*Your objective*
Look through the data below and return each line where "points" appears.

*Data records*
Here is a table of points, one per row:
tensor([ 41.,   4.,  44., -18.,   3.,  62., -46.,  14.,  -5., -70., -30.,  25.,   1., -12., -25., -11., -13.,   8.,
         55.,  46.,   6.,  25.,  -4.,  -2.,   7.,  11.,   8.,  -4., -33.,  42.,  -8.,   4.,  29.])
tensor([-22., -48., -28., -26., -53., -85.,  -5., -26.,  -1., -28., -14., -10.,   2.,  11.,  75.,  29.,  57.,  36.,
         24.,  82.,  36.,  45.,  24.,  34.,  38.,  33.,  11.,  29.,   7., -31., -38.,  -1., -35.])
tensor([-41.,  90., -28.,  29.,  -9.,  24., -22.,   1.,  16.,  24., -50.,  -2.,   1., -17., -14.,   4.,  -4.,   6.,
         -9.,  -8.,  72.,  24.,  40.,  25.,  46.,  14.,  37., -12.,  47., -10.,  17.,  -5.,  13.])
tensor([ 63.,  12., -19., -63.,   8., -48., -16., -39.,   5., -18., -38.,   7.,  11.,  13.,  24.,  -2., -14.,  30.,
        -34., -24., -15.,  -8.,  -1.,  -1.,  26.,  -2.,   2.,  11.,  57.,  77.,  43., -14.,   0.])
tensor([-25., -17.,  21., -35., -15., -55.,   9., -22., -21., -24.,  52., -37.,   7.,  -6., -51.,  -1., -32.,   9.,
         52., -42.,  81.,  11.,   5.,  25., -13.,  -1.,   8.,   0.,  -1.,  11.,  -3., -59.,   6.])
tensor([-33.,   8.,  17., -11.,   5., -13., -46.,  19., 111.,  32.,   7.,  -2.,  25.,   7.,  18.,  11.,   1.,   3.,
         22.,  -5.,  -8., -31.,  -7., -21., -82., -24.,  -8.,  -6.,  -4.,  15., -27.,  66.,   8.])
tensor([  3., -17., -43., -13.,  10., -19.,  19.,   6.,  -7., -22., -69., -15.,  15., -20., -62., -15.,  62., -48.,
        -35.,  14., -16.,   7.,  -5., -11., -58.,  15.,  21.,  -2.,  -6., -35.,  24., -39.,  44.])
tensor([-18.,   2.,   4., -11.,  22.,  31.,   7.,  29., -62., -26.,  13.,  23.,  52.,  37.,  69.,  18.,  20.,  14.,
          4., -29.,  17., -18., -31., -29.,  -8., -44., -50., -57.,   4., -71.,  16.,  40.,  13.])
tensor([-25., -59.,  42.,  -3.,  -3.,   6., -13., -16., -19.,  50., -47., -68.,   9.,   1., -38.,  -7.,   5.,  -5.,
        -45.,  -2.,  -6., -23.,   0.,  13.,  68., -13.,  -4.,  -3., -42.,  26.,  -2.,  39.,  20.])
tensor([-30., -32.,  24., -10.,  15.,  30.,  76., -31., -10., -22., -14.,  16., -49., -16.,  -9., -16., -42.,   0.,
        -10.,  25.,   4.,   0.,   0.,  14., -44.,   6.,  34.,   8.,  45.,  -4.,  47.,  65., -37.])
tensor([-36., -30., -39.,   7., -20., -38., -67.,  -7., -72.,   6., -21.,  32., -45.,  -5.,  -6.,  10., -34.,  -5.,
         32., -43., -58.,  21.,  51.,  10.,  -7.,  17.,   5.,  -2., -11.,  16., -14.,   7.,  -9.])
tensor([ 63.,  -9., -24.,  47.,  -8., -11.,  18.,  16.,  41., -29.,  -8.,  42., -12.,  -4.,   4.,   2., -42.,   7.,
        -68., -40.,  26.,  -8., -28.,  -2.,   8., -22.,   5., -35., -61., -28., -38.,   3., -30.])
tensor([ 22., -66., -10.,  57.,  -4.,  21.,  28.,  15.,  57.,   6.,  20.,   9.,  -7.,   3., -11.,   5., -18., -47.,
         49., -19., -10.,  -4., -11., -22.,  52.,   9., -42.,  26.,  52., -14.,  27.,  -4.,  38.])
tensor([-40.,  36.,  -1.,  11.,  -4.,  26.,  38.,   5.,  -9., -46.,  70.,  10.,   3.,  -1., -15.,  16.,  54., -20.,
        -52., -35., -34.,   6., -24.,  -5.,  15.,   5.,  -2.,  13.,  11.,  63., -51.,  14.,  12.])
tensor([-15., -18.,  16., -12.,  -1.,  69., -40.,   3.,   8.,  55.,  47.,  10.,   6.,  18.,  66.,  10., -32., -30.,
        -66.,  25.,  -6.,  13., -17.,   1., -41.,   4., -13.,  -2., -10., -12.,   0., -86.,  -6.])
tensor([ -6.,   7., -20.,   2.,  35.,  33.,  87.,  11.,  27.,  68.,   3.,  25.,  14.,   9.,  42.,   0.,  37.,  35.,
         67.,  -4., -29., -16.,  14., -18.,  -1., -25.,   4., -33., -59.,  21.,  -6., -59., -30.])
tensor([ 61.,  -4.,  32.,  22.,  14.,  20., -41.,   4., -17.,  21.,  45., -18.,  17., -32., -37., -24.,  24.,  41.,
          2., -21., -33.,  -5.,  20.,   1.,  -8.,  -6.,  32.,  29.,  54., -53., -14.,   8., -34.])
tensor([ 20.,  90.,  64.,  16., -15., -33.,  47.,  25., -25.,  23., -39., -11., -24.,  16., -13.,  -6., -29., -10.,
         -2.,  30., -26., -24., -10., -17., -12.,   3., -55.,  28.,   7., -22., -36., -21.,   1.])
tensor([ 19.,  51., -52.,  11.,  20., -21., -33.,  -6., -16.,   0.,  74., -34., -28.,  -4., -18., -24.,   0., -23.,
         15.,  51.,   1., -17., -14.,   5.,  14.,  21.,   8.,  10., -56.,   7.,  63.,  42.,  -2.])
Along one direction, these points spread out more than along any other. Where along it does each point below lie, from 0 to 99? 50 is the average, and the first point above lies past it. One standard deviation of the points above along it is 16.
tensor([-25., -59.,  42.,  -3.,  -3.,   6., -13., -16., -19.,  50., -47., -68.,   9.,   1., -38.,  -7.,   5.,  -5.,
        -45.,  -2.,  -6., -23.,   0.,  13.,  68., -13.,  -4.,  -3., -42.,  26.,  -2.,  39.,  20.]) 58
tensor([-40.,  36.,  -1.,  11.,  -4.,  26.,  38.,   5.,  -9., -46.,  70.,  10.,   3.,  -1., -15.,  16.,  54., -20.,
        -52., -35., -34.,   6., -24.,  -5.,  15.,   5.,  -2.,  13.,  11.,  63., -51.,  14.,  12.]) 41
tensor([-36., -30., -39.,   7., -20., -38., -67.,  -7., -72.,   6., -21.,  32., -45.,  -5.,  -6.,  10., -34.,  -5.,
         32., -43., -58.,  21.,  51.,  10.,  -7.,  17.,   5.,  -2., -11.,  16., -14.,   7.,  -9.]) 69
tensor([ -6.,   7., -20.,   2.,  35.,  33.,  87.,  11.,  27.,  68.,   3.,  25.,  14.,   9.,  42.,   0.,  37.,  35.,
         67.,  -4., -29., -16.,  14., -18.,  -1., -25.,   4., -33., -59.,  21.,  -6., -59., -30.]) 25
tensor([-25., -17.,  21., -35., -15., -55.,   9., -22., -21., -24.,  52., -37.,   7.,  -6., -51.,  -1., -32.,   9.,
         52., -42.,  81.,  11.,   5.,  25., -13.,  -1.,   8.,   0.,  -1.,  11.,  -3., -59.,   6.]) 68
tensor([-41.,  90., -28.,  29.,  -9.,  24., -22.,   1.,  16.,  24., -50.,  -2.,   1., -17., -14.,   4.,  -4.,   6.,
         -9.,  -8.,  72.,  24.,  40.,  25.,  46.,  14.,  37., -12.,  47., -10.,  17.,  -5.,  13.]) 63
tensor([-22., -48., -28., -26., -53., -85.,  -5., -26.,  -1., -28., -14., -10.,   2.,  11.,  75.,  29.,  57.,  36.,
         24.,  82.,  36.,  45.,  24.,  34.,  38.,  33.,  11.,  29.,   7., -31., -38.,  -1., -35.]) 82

*Exercise answer*
Here is a table of points, one per row:
Along one direction, these points spread out more than along any other. Where along it does each point below lie, from 0 to 99? 50 is the average, and the first point above lies past it. One standard deviation of the points above along it is 16.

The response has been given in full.